**DATA FOR ANALYSIS**
*** Block opens ***
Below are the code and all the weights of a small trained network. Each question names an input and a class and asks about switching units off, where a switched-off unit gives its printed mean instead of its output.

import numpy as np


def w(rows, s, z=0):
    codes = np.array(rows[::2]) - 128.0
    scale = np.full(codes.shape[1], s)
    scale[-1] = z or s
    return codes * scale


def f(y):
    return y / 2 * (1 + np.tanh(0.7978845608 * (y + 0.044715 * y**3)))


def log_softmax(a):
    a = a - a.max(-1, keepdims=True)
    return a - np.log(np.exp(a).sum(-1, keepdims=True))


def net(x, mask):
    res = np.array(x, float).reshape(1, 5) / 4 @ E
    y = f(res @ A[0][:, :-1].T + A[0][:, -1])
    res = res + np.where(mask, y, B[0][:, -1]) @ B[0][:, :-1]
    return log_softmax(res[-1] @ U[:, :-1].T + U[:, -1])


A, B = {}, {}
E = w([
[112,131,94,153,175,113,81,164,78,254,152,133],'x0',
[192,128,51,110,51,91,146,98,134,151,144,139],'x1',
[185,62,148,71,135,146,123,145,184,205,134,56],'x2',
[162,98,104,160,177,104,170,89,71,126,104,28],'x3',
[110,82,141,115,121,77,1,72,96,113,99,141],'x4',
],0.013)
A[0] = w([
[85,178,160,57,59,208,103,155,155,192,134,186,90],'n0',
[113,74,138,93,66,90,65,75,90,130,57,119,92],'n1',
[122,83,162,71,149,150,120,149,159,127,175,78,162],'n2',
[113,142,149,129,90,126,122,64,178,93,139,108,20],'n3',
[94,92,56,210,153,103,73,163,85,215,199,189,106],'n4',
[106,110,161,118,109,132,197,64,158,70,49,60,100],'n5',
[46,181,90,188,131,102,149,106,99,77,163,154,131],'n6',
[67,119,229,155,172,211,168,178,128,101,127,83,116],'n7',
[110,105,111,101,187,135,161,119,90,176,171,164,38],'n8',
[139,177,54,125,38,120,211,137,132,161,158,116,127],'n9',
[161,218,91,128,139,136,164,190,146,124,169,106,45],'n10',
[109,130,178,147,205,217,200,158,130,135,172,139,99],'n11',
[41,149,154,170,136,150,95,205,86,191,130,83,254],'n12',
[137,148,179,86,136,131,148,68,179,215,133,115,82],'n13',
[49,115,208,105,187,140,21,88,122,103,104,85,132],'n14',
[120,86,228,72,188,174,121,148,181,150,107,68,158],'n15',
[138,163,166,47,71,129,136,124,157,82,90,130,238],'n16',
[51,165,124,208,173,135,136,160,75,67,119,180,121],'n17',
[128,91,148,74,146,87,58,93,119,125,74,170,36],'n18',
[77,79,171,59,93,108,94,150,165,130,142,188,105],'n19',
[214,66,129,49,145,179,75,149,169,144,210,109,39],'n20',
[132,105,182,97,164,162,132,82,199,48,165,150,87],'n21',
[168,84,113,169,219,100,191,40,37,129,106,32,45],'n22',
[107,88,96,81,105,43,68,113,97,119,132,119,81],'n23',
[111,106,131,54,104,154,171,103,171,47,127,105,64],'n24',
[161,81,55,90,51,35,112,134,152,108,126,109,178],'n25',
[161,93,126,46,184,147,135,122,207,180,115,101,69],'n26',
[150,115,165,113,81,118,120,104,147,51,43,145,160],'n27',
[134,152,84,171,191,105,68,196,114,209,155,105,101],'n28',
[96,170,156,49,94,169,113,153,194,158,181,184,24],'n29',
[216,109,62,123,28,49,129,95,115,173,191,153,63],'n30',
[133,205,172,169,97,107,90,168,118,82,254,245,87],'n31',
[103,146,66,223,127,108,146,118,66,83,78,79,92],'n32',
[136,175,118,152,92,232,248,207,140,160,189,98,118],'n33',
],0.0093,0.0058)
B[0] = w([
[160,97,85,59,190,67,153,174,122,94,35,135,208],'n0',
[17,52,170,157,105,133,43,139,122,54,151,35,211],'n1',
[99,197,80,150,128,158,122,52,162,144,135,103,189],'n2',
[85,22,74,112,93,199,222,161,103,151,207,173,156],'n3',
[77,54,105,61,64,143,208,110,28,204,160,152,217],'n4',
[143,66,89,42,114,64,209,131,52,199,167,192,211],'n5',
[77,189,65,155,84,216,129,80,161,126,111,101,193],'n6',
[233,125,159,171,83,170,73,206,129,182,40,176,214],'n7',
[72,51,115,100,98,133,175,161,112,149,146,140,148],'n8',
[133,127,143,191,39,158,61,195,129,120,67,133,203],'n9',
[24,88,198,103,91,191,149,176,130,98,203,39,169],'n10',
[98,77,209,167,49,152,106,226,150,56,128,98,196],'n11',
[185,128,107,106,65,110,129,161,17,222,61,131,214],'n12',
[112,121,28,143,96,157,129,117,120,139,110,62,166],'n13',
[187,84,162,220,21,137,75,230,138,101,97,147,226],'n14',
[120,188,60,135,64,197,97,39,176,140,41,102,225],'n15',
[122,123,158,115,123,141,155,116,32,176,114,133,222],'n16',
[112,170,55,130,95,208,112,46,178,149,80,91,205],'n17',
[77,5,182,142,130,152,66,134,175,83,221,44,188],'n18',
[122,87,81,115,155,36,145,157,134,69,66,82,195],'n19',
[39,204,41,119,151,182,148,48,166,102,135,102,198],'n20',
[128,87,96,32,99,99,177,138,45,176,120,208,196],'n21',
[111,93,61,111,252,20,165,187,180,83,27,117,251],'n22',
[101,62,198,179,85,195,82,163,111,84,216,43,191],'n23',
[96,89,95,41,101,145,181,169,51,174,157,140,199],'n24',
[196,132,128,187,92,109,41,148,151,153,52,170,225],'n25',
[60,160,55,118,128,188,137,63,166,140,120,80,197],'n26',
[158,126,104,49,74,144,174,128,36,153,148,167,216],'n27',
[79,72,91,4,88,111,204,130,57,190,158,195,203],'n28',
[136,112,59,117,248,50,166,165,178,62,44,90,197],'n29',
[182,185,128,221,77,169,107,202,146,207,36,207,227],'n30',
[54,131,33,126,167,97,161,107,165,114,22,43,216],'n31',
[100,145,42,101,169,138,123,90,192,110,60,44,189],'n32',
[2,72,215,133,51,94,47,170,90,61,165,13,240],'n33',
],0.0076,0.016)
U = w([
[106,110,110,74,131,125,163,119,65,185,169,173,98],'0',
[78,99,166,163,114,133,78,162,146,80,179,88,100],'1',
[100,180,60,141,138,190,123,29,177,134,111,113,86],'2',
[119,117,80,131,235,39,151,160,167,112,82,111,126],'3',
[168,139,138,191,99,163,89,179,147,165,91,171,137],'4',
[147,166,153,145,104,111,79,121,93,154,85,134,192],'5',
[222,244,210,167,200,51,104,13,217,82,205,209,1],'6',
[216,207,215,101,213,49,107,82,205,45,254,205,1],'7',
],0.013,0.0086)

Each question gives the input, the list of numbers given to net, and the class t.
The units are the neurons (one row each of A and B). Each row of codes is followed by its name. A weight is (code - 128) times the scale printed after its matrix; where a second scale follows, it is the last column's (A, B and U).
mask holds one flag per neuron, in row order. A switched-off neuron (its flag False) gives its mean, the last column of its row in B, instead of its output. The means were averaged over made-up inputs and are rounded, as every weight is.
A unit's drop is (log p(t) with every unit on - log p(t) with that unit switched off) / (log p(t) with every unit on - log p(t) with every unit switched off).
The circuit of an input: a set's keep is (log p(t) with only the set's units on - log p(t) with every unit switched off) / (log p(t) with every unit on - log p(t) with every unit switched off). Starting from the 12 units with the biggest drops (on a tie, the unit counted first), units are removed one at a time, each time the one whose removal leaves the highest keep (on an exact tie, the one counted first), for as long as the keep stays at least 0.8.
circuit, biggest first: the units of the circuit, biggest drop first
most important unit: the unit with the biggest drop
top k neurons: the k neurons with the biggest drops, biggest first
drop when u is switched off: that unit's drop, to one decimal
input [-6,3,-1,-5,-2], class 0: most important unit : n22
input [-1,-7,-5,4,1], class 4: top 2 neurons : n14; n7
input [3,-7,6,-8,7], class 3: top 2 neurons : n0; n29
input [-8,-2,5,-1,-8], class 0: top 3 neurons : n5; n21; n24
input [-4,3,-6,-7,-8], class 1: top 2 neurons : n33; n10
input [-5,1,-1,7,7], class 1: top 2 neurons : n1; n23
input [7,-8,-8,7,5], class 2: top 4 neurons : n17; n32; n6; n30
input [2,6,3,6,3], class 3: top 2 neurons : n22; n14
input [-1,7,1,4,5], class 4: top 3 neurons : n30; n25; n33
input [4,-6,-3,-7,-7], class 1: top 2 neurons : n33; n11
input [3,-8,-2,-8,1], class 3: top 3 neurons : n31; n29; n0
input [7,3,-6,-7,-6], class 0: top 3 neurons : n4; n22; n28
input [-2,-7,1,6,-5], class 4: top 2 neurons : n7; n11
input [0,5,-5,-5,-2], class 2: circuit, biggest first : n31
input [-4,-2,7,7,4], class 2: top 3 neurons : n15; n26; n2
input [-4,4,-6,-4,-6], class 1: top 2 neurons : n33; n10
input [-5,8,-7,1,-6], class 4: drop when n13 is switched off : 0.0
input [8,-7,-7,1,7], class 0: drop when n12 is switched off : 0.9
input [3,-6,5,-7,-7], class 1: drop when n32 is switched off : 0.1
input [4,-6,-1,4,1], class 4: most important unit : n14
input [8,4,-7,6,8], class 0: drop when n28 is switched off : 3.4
*** Block closes ***
*** Block opens ***
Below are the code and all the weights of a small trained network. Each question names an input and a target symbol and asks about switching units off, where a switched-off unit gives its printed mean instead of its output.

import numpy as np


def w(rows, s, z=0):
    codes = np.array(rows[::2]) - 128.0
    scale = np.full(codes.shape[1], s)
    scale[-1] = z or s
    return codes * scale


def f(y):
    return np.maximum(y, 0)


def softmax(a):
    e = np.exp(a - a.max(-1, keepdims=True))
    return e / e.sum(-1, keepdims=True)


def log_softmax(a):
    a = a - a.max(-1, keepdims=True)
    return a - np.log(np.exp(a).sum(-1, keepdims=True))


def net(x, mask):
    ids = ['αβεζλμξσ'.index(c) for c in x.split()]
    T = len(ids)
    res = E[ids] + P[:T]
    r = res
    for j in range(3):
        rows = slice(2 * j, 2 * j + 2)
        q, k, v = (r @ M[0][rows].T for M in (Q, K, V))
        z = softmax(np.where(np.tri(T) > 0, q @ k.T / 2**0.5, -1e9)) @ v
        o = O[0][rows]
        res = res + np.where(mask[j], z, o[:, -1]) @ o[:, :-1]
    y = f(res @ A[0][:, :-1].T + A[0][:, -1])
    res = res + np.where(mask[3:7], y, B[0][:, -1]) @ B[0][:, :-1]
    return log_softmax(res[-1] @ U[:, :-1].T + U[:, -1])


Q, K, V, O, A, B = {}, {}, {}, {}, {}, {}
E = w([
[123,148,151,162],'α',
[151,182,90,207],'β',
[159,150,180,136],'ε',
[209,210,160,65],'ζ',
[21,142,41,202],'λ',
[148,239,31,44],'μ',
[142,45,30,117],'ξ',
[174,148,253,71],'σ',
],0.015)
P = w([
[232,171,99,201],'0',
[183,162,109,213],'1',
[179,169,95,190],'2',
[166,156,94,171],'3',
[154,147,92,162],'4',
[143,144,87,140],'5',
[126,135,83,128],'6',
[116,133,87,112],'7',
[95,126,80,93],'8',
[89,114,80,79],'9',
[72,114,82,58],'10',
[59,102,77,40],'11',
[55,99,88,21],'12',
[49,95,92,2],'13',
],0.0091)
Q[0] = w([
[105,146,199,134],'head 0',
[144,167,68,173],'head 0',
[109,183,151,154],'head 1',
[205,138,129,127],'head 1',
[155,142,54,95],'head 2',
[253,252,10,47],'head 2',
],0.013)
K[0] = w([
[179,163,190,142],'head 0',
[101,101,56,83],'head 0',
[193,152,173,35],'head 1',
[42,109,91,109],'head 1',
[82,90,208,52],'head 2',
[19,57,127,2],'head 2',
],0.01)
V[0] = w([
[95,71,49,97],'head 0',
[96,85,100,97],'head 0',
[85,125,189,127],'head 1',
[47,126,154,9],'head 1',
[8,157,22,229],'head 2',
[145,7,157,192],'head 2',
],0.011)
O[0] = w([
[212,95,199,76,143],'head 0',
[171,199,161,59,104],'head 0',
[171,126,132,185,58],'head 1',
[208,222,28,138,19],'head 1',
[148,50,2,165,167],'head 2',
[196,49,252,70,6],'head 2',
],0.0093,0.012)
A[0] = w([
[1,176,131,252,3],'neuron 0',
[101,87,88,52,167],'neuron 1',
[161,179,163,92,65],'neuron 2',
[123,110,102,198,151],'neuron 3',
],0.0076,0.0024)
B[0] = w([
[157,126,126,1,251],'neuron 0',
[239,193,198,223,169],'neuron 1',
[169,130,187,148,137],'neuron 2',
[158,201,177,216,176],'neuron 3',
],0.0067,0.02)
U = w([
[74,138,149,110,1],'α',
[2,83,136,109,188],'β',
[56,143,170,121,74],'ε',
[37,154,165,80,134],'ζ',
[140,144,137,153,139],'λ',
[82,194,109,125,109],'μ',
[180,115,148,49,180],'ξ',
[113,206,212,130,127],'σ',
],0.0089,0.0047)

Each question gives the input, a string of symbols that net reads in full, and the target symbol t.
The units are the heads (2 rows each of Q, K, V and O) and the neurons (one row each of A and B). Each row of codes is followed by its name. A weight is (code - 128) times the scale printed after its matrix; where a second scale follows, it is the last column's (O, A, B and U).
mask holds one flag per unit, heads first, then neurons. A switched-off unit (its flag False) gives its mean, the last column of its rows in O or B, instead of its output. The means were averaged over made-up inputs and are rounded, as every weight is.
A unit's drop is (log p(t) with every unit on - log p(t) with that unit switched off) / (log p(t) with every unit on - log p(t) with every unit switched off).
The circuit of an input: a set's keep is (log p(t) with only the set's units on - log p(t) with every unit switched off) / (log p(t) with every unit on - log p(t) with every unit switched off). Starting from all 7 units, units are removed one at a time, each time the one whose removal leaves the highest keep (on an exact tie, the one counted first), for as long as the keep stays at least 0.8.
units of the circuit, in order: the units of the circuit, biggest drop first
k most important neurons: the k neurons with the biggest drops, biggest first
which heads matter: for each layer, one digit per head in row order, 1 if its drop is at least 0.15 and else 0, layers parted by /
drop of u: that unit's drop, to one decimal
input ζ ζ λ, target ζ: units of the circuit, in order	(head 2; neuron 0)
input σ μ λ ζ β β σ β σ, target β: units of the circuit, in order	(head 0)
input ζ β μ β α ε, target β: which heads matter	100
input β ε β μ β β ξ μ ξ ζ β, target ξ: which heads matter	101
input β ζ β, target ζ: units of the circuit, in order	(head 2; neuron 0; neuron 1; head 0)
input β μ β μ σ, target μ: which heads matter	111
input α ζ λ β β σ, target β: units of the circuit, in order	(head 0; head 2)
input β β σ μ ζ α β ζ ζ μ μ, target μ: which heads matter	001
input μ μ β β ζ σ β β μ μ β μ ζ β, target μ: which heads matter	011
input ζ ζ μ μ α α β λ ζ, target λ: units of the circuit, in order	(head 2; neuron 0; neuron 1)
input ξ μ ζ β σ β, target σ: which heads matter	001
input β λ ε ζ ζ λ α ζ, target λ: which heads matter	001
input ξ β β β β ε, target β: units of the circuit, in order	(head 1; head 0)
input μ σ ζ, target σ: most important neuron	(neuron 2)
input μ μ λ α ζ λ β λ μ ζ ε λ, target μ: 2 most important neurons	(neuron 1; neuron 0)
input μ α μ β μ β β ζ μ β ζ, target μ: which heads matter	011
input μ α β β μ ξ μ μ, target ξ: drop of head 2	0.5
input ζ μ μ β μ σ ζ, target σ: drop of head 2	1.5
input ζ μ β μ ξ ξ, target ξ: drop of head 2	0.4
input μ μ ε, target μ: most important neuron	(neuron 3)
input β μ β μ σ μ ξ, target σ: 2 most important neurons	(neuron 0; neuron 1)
*** Block closes ***
How many lines above include the word "False"? Answer with the number alone.

2